Data extract:
Points on a hilly landscape, in no order, each with its height.
From any point a climber steps to the highest of the 4 points nearest to it. It stops when none of these is higher. Distance is the straight distance between rows; heights are no part of it.
K955 height 60.9: [149 126 124 109 136 158 140 116]
K532 height 61.3: [153 152 163 130 112 172 127 127]
K344 height 49.9: [149 207 132 134  96 174 129 133]
K600 height 76.8: [154  76 125 117 140  61  99 123]
K371 height 70.2: [118  93 101 115 141 108 127 125]
K409 height 69.7: [138 183  72 109 105 119 130 120]
K568 height 68.9: [105 127 172 160 122 158 128 154]
K58 height 35.5: [113 188  80 137 121 138 142 131]
K704 height 59.0: [ 91 168 170 166  96 151 122 154]
K614 height 43.6: [123  56 148 121 172 134 143 113]
K548 height 61.6: [128 157 134 144 120 167 135 141]
K905 height 51.8: [120  71 118 150 145  54 105 144]
K174 height 51.4: [ 94  55 136 133 174 124 144 132]
K292 height 88.0: [189 101 126 123 126  64  84 119]
K338 height 61.1: [129 155 195 119  86 159 108 125]
K936 height 72.2: [110 130 145 160 135 162 140 149]
K233 height 66.2: [104 111 196 153 127 149 121 148]
K26 height 77.9: [133 140  84 118 116  80 113 132]
K229 height 82.9: [ 99 116 130 161 150 146 148 152]
K848 height 42.1: [108 128  86 122 133 102 131 137]
K105 height 71.5: [157 119 110  86 127 129 133 105]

Exercise brief: Look above for the line with "K532 height 61.3: [153" and the line with "K568 height 68.9: [105"; transcribe both and all lines in between, exactly, and nothing else.

Task answer:
K532 height 61.3: [153 152 163 130 112 172 127 127]
K344 height 49.9: [149 207 132 134  96 174 129 133]
K600 height 76.8: [154  76 125 117 140  61  99 123]
K371 height 70.2: [118  93 101 115 141 108 127 125]
K409 height 69.7: [138 183  72 109 105 119 130 120]
K568 height 68.9: [105 127 172 160 122 158 128 154]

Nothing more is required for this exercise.